Search the records for the string "first" and copy every line in which it appears.

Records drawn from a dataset
════════════════

Here is a tiny trained network, its code and every weight. The questions are about switching its units off for an input and a target symbol, where a switched-off unit gives its printed mean instead of its output.

import numpy as np


def w(rows, s, z=0):
    codes = np.array(rows[::2]) - 128.0
    scale = np.full(codes.shape[1], s)
    scale[-1] = z or s
    return codes * scale


def norm(h):
    return h / np.sqrt((h * h).mean(-1, keepdims=True) + 1e-5)


def f(y):
    return y / 2 * (1 + np.tanh(0.7978845608 * (y + 0.044715 * y**3)))


def softmax(a):
    e = np.exp(a - a.max(-1, keepdims=True))
    return e / e.sum(-1, keepdims=True)


def log_softmax(a):
    a = a - a.max(-1, keepdims=True)
    return a - np.log(np.exp(a).sum(-1, keepdims=True))


def net(x, mask):
    ids = ['ΔΛΦΨαβγεζθμστ'.index(c) for c in x.split()]
    T = len(ids)
    res = E[ids] + P[:T]
    r = norm(res)
    for j in range(3):
        rows = slice(3 * j, 3 * j + 3)
        q, k, v = (r @ M[0][rows].T for M in (Q, K, V))
        z = softmax(np.where(np.tri(T) > 0, q @ k.T / 3**0.5, -1e9)) @ v
        o = O[0][rows]
        res = res + np.where(mask[j], z, o[:, -1]) @ o[:, :-1]
    y = f(norm(res) @ A[0][:, :-1].T + A[0][:, -1])
    res = res + np.where(mask[3:15], y, B[0][:, -1]) @ B[0][:, :-1]
    return log_softmax(norm(res)[-1] @ U[:, :-1].T + U[:, -1])


Q, K, V, O, A, B = {}, {}, {}, {}, {}, {}
E = w([
[157,133,100,113,175,139,117],'Δ',
[119,120,93,104,101,114,131],'Λ',
[121,143,114,124,148,134,137],'Φ',
[96,125,110,131,136,112,164],'Ψ',
[138,117,98,124,129,131,181],'α',
[136,152,105,126,148,112,126],'β',
[122,141,121,125,156,104,134],'γ',
[125,149,114,131,134,109,132],'ε',
[151,102,176,179,136,106,3],'ζ',
[112,125,108,105,161,120,135],'θ',
[136,142,107,114,132,80,118],'μ',
[154,130,120,145,153,119,153],'σ',
[103,150,112,107,141,112,127],'τ',
],0.015)
P = w([
[162,92,250,147,17,194,115],'0',
[53,243,88,138,131,99,232],'1',
[73,238,84,152,124,80,204],'2',
[70,219,68,163,122,95,183],'3',
[62,214,49,184,130,98,173],'4',
[68,204,60,177,126,76,167],'5',
[62,222,28,180,131,89,175],'6',
[48,212,37,204,121,82,152],'7',
[48,200,38,198,146,91,158],'8',
[49,210,37,225,138,79,148],'9',
[41,198,46,213,131,50,153],'10',
[29,221,45,211,137,40,162],'11',
],0.0025)
Q[0] = w([
[64,201,36,149,160,78,183],'head 1',
[120,94,193,29,79,249,144],'head 1',
[86,153,62,170,181,121,157],'head 1',
[103,177,140,128,167,119,88],'head 2',
[204,89,122,112,91,138,170],'head 2',
[92,124,138,147,158,173,123],'head 2',
[85,88,76,122,147,120,233],'head 3',
[75,180,68,231,173,2,131],'head 3',
[123,89,215,153,120,122,109],'head 3',
],0.0095)
K[0] = w([
[152,124,254,156,124,179,119],'head 1',
[168,211,90,98,161,127,238],'head 1',
[136,95,242,131,98,136,114],'head 1',
[216,114,118,95,162,135,92],'head 2',
[51,172,123,122,51,87,214],'head 2',
[122,129,148,164,151,105,97],'head 2',
[145,163,196,62,93,172,101],'head 3',
[137,53,240,216,80,130,79],'head 3',
[97,131,101,154,132,106,204],'head 3',
],0.0098)
V[0] = w([
[133,145,101,205,16,147,149],'head 1',
[206,50,72,214,192,176,170],'head 1',
[39,43,173,138,106,98,140],'head 1',
[135,69,152,158,113,168,74],'head 2',
[87,138,91,146,123,157,94],'head 2',
[134,105,161,180,124,111,89],'head 2',
[118,190,231,179,159,133,169],'head 3',
[222,118,161,167,146,2,124],'head 3',
[60,134,89,148,190,87,157],'head 3',
],0.0081)
O[0] = w([
[254,107,56,65,56,137,85,142],'head 1',
[170,221,133,228,71,201,58,127],'head 1',
[123,48,138,168,53,154,202,118],'head 1',
[131,180,103,147,113,70,121,2],'head 2',
[169,145,140,88,121,102,123,141],'head 2',
[134,129,124,143,95,64,121,51],'head 2',
[37,60,37,145,137,176,53,171],'head 3',
[106,64,185,180,65,97,48,147],'head 3',
[98,89,99,162,120,121,194,121],'head 3',
],0.0073,0.0052)
A[0] = w([
[89,97,142,87,189,112,164,157],'neuron 1',
[82,120,58,113,89,99,134,138],'neuron 2',
[69,99,117,144,118,146,113,115],'neuron 3',
[106,121,131,122,210,102,175,83],'neuron 4',
[103,131,140,121,109,95,183,170],'neuron 5',
[156,138,60,146,75,172,164,102],'neuron 6',
[99,132,99,138,156,145,81,43],'neuron 7',
[93,217,124,191,173,69,99,73],'neuron 8',
[106,165,146,120,160,113,44,42],'neuron 9',
[167,254,192,146,135,194,133,3],'neuron 10',
[184,138,158,101,131,180,118,206],'neuron 11',
[169,165,172,129,140,84,178,114],'neuron 12',
],0.011,0.0039)
B[0] = w([
[143,166,150,168,60,125,101,233],'neuron 1',
[201,114,130,173,169,109,122,206],'neuron 2',
[157,169,101,84,164,130,157,186],'neuron 3',
[111,174,144,101,89,111,92,181],'neuron 4',
[182,159,159,151,131,172,121,174],'neuron 5',
[78,94,176,105,103,188,144,224],'neuron 6',
[168,169,152,117,175,144,135,162],'neuron 7',
[190,29,116,162,161,123,160,253],'neuron 8',
[183,52,211,133,164,168,155,213],'neuron 9',
[128,99,57,138,80,1,148,254],'neuron 10',
[80,185,94,162,117,68,155,194],'neuron 11',
[252,121,141,146,113,186,56,138],'neuron 12',
],0.0093,0.005)
U = w([
[96,141,197,100,55,102,70,255],'Δ',
[161,146,65,208,186,66,181,91],'Λ',
[90,216,201,177,139,151,155,206],'Φ',
[128,74,94,143,97,210,189,117],'Ψ',
[130,168,117,192,81,199,34,169],'α',
[1,100,120,164,166,115,91,85],'β',
[110,206,49,112,201,168,113,210],'γ',
[140,72,44,50,102,107,59,39],'ε',
[108,182,58,148,40,95,116,197],'ζ',
[81,143,146,49,158,64,189,108],'θ',
[143,109,216,94,227,188,102,26],'μ',
[221,194,140,82,78,145,131,121],'σ',
[129,127,135,125,131,126,114,63],'τ',
],0.0082,0.0024)

Each question gives the input, a string of symbols that net reads in full, and the target symbol t.
The units are the heads (3 rows each of Q, K, V and O) and the neurons (one row each of A and B). Each row of codes is followed by its name. A weight is (code - 128) times the scale printed after its matrix; where a second scale follows, it is the last column's (O, A, B and U).
mask holds one flag per unit, heads first, then neurons. A switched-off unit (its flag False) gives its mean, the last column of its rows in O or B, instead of its output. The means were averaged over made-up inputs and are rounded, as every weight is.
A unit's drop is (log p(t) with every unit on - log p(t) with that unit switched off) / (log p(t) with every unit on - log p(t) with every unit switched off).
The circuit of an input: a set's keep is (log p(t) with only the set's units on - log p(t) with every unit switched off) / (log p(t) with every unit on - log p(t) with every unit switched off). Starting from the 12 units with the biggest drops (on a tie, the unit counted first), units are removed one at a time, each time the one whose removal leaves the highest keep (on an exact tie, the one counted first), for as long as the keep stays at least 0.8.
units of the circuit, in order: the units of the circuit, biggest drop first
most important unit: the unit with the biggest drop
top k neurons: the k neurons with the biggest drops, biggest first
heads that matter: for each layer, one digit per head in row order, 1 if its drop is at least 0.15 and else 0, layers parted by /
drop when u is switched off: that unit's drop, to one decimal
input Δ Φ ζ, target μ: top 2 neurons	neuron 10; neuron 9
input β Δ Λ Ψ Ψ Ψ Ψ μ ε Ψ Δ Δ, target μ: most important unit	neuron 9
input Λ Φ σ σ α β, target σ: heads that matter	101
input τ ε Φ Ψ Ψ Ψ Ψ σ Δ Ψ Ψ θ, target θ: heads that matter	100
input β Ψ Ψ Δ β Ψ Δ τ, target μ: heads that matter	000
input β θ Φ Φ Δ Ψ, target μ: units of the circuit, in order	head 1; neuron 9
input σ ε Ψ τ Δ Φ Δ Ψ, target α: heads that matter	101
input γ Ψ Ψ Δ Φ Λ Ψ Λ ε, target β: heads that matter	101
input θ Ψ Φ Ψ β Δ Φ α σ β, target Φ: heads that matter	100
input γ Ψ Δ Ψ γ σ Δ, target β: units of the circuit, in order	head 3; head 1
input Ψ Φ Λ, target Ψ: heads that matter	100
input Δ Δ γ Ψ Λ, target Λ: heads that matter	100
input Φ Δ Φ β ε Ψ Δ Ψ α Δ, target γ: heads that matter	001
input ε Φ ε Ψ, target ε: most important unit	head 1
input Λ Λ Ψ θ, target σ: heads that matter	101
input β θ τ Ψ ε Φ γ Ψ Ψ, target μ: heads that matter	100
input Ψ Δ β Ψ Ψ Φ σ Ψ Δ Φ θ Φ, target Ψ: units of the circuit, in order	head 1; neuron 6
input σ Ψ τ ζ Δ Δ, target μ: heads that matter	001
input β Ψ β Δ Ψ Δ Φ σ, target μ: top 2 neurons	neuron 9; neuron 10
input Φ Φ ε Δ Δ β, target γ: units of the circuit, in order	head 3
input Ψ Φ σ Ψ Ψ ε γ Δ Ψ Ψ ε, target Ψ: drop when neuron 6 is switched off	0.1
input Δ ζ Δ ζ Ψ α μ Ψ ε ζ, target Λ: drop when neuron 6 is switched off	0.2
input α Ψ Δ σ Ψ μ τ Δ σ, target ζ: drop when neuron 12 is switched off	0.0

════════════════

**Task output**.
mask holds one flag per unit, heads first, then neurons. A switched-off unit (its flag False) gives its mean, the last column of its rows in O or B, instead of its output. The means were averaged over made-up inputs and are rounded, as every weight is.
The circuit of an input: a set's keep is (log p(t) with only the set's units on - log p(t) with every unit switched off) / (log p(t) with every unit on - log p(t) with every unit switched off). Starting from the 12 units with the biggest drops (on a tie, the unit counted first), units are removed one at a time, each time the one whose removal leaves the highest keep (on an exact tie, the one counted first), for as long as the keep stays at least 0.8.
units of the circuit, in order: the units of the circuit, biggest drop first
top k neurons: the k neurons with the biggest drops, biggest first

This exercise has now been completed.